TASK REQUIREMENTS: Exactly as written, transcribe each line of the listing.

TASK DATA:
Below is a small trained network, with its code and all its weights. Each question gives an input and a class and asks what happens when units are switched off, that is, made to give their printed mean instead of their output.

import numpy as np


def w(rows, s, z=0):
    codes = np.array(rows[::2]) - 128.0
    scale = np.full(codes.shape[1], s)
    scale[-1] = z or s
    return codes * scale


def f(y):
    return y / 2 * (1 + np.tanh(0.7978845608 * (y + 0.044715 * y**3)))


def log_softmax(a):
    a = a - a.max(-1, keepdims=True)
    return a - np.log(np.exp(a).sum(-1, keepdims=True))


def net(x, mask):
    res = np.array(x, float).reshape(1, 3) / 4 @ E
    y = f(res @ A[0][:, :-1].T + A[0][:, -1])
    res = res + np.where(mask, y, B[0][:, -1]) @ B[0][:, :-1]
    return log_softmax(res[-1] @ U[:, :-1].T + U[:, -1])


A, B = {}, {}
E = w([
[229,170,105,40,72,192],'x0',
[177,2,82,92,195,120],'x1',
[201,82,195,180,64,48],'x2',
],0.007)
A[0] = w([
[43,183,16,77,209,216,111],'n0',
[28,94,146,235,197,79,118],'n1',
[198,9,77,93,226,116,120],'n2',
[109,144,117,153,150,132,254],'n3',
[76,235,166,173,57,132,122],'n4',
[214,80,204,177,37,54,117],'n5',
[188,22,51,112,217,111,127],'n6',
[28,87,164,222,208,65,112],'n7',
[84,252,185,175,70,126,116],'n8',
[235,159,110,51,75,182,118],'n9',
[255,155,119,51,58,185,120],'n10',
[177,2,70,103,199,122,131],'n11',
[36,98,163,192,191,66,125],'n12',
[236,160,99,48,62,187,121],'n13',
[60,182,40,87,193,220,133],'n14',
[73,224,194,153,48,144,127],'n15',
[66,164,60,87,208,242,117],'n16',
[199,2,73,91,223,106,116],'n17',
[232,73,207,181,51,51,118],'n18',
[233,76,191,197,29,60,113],'n19',
[245,167,76,83,78,185,122],'n20',
[40,88,159,195,194,69,122],'n21',
[221,83,208,193,36,64,116],'n22',
[199,12,99,80,215,119,129],'n23',
[223,161,130,60,95,186,138],'n24',
[236,149,127,50,67,193,123],'n25',
[64,253,172,163,47,116,107],'n26',
],0.0052,0.0095)
B[0] = w([
[44,172,166,101,229,48,187],'n0',
[49,80,66,212,99,127,175],'n1',
[112,214,194,137,88,211,173],'n2',
[199,65,103,1,26,53,254],'n3',
[127,186,182,122,83,207,158],'n4',
[65,169,165,92,217,52,173],'n5',
[127,193,197,139,73,204,173],'n6',
[27,83,71,221,103,133,175],'n7',
[127,179,173,133,99,198,159],'n8',
[51,89,78,220,120,130,166],'n9',
[18,90,71,202,133,116,174],'n10',
[129,174,181,132,80,190,175],'n11',
[56,85,63,191,94,126,168],'n12',
[25,85,74,210,114,127,172],'n13',
[93,156,156,66,187,58,187],'n14',
[144,178,180,122,86,195,161],'n15',
[63,184,164,91,208,55,178],'n16',
[124,219,212,164,87,222,174],'n17',
[63,171,167,96,200,62,177],'n18',
[71,170,156,110,205,66,176],'n19',
[65,95,79,198,115,131,166],'n20',
[53,92,69,190,91,150,168],'n21',
[67,155,162,98,205,64,174],'n22',
[123,189,195,132,76,194,174],'n23',
[59,78,83,159,114,99,169],'n24',
[39,91,74,200,115,125,170],'n25',
[135,200,186,164,97,230,158],'n26',
],0.0062,0.0085)
U = w([
[86,78,33,195,103,128,127],'0',
[146,176,193,123,78,199,104],'1',
[108,148,148,86,251,61,109],'2',
[214,64,75,50,67,87,254],'3',
[183,111,90,150,203,159,31],'4',
],0.012,0.0049)

Each question gives the input, the list of numbers given to net, and the class t.
The units are the neurons (one row each of A and B). Each row of codes is followed by its name. A weight is (code - 128) times the scale printed after its matrix; where a second scale follows, it is the last column's (A, B and U).
mask holds one flag per neuron, in row order. A switched-off neuron (its flag False) gives its mean, the last column of its row in B, instead of its output. The means were averaged over made-up inputs and are rounded, as every weight is.
A unit's drop is (log p(t) with every unit on - log p(t) with that unit switched off) / (log p(t) with every unit on - log p(t) with every unit switched off).
The circuit of an input: a set's keep is (log p(t) with only the set's units on - log p(t) with every unit switched off) / (log p(t) with every unit on - log p(t) with every unit switched off). Starting from the 12 units with the biggest drops (on a tie, the unit counted first), units are removed one at a time, each time the one whose removal leaves the highest keep (on an exact tie, the one counted first), for as long as the keep stays at least 0.8.
circuit, biggest first: the units of the circuit, biggest drop first
k most important neurons: the k neurons with the biggest drops, biggest first
drop when u is switched off: that unit's drop, to one decimal
input [0,-5,-6], class 2: circuit, biggest first => (n0)
input [2,-3,-5], class 2: circuit, biggest first => (n0; n14)
input [2,8,-8], class 1: circuit, biggest first => (n17; n2)
input [3,2,3], class 3: circuit, biggest first => (n0; n7; n26)
input [-7,-2,8], class 2: 2 most important neurons => (n5; n18)
input [-6,0,7], class 2: 3 most important neurons => (n5; n18; n22)
input [7,8,-2], class 1: 3 most important neurons => (n17; n2; n23)
input [0,-2,3], class 3: 2 most important neurons => (n0; n16)
input [5,-1,7], class 2: drop when n22 is switched off => 0.1
input [7,-4,7], class 0: drop when n25 is switched off => 0.2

EXERCISE OUTPUT:
Below is a small trained network, with its code and all its weights. Each question gives an input and a class and asks what happens when units are switched off, that is, made to give their printed mean instead of their output.

import numpy as np


def w(rows, s, z=0):
    codes = np.array(rows[::2]) - 128.0
    scale = np.full(codes.shape[1], s)
    scale[-1] = z or s
    return codes * scale


def f(y):
    return y / 2 * (1 + np.tanh(0.7978845608 * (y + 0.044715 * y**3)))


def log_softmax(a):
    a = a - a.max(-1, keepdims=True)
    return a - np.log(np.exp(a).sum(-1, keepdims=True))


def net(x, mask):
    res = np.array(x, float).reshape(1, 3) / 4 @ E
    y = f(res @ A[0][:, :-1].T + A[0][:, -1])
    res = res + np.where(mask, y, B[0][:, -1]) @ B[0][:, :-1]
    return log_softmax(res[-1] @ U[:, :-1].T + U[:, -1])


A, B = {}, {}
E = w([
[229,170,105,40,72,192],'x0',
[177,2,82,92,195,120],'x1',
[201,82,195,180,64,48],'x2',
],0.007)
A[0] = w([
[43,183,16,77,209,216,111],'n0',
[28,94,146,235,197,79,118],'n1',
[198,9,77,93,226,116,120],'n2',
[109,144,117,153,150,132,254],'n3',
[76,235,166,173,57,132,122],'n4',
[214,80,204,177,37,54,117],'n5',
[188,22,51,112,217,111,127],'n6',
[28,87,164,222,208,65,112],'n7',
[84,252,185,175,70,126,116],'n8',
[235,159,110,51,75,182,118],'n9',
[255,155,119,51,58,185,120],'n10',
[177,2,70,103,199,122,131],'n11',
[36,98,163,192,191,66,125],'n12',
[236,160,99,48,62,187,121],'n13',
[60,182,40,87,193,220,133],'n14',
[73,224,194,153,48,144,127],'n15',
[66,164,60,87,208,242,117],'n16',
[199,2,73,91,223,106,116],'n17',
[232,73,207,181,51,51,118],'n18',
[233,76,191,197,29,60,113],'n19',
[245,167,76,83,78,185,122],'n20',
[40,88,159,195,194,69,122],'n21',
[221,83,208,193,36,64,116],'n22',
[199,12,99,80,215,119,129],'n23',
[223,161,130,60,95,186,138],'n24',
[236,149,127,50,67,193,123],'n25',
[64,253,172,163,47,116,107],'n26',
],0.0052,0.0095)
B[0] = w([
[44,172,166,101,229,48,187],'n0',
[49,80,66,212,99,127,175],'n1',
[112,214,194,137,88,211,173],'n2',
[199,65,103,1,26,53,254],'n3',
[127,186,182,122,83,207,158],'n4',
[65,169,165,92,217,52,173],'n5',
[127,193,197,139,73,204,173],'n6',
[27,83,71,221,103,133,175],'n7',
[127,179,173,133,99,198,159],'n8',
[51,89,78,220,120,130,166],'n9',
[18,90,71,202,133,116,174],'n10',
[129,174,181,132,80,190,175],'n11',
[56,85,63,191,94,126,168],'n12',
[25,85,74,210,114,127,172],'n13',
[93,156,156,66,187,58,187],'n14',
[144,178,180,122,86,195,161],'n15',
[63,184,164,91,208,55,178],'n16',
[124,219,212,164,87,222,174],'n17',
[63,171,167,96,200,62,177],'n18',
[71,170,156,110,205,66,176],'n19',
[65,95,79,198,115,131,166],'n20',
[53,92,69,190,91,150,168],'n21',
[67,155,162,98,205,64,174],'n22',
[123,189,195,132,76,194,174],'n23',
[59,78,83,159,114,99,169],'n24',
[39,91,74,200,115,125,170],'n25',
[135,200,186,164,97,230,158],'n26',
],0.0062,0.0085)
U = w([
[86,78,33,195,103,128,127],'0',
[146,176,193,123,78,199,104],'1',
[108,148,148,86,251,61,109],'2',
[214,64,75,50,67,87,254],'3',
[183,111,90,150,203,159,31],'4',
],0.012,0.0049)

Each question gives the input, the list of numbers given to net, and the class t.
The units are the neurons (one row each of A and B). Each row of codes is followed by its name. A weight is (code - 128) times the scale printed after its matrix; where a second scale follows, it is the last column's (A, B and U).
mask holds one flag per neuron, in row order. A switched-off neuron (its flag False) gives its mean, the last column of its row in B, instead of its output. The means were averaged over made-up inputs and are rounded, as every weight is.
A unit's drop is (log p(t) with every unit on - log p(t) with that unit switched off) / (log p(t) with every unit on - log p(t) with every unit switched off).
The circuit of an input: a set's keep is (log p(t) with only the set's units on - log p(t) with every unit switched off) / (log p(t) with every unit on - log p(t) with every unit switched off). Starting from the 12 units with the biggest drops (on a tie, the unit counted first), units are removed one at a time, each time the one whose removal leaves the highest keep (on an exact tie, the one counted first), for as long as the keep stays at least 0.8.
circuit, biggest first: the units of the circuit, biggest drop first
k most important neurons: the k neurons with the biggest drops, biggest first
drop when u is switched off: that unit's drop, to one decimal
input [0,-5,-6], class 2: circuit, biggest first => (n0)
input [2,-3,-5], class 2: circuit, biggest first => (n0; n14)
input [2,8,-8], class 1: circuit, biggest first => (n17; n2)
input [3,2,3], class 3: circuit, biggest first => (n0; n7; n26)
input [-7,-2,8], class 2: 2 most important neurons => (n5; n18)
input [-6,0,7], class 2: 3 most important neurons => (n5; n18; n22)
input [7,8,-2], class 1: 3 most important neurons => (n17; n2; n23)
input [0,-2,3], class 3: 2 most important neurons => (n0; n16)
input [5,-1,7], class 2: drop when n22 is switched off => 0.1
input [7,-4,7], class 0: drop when n25 is switched off => 0.2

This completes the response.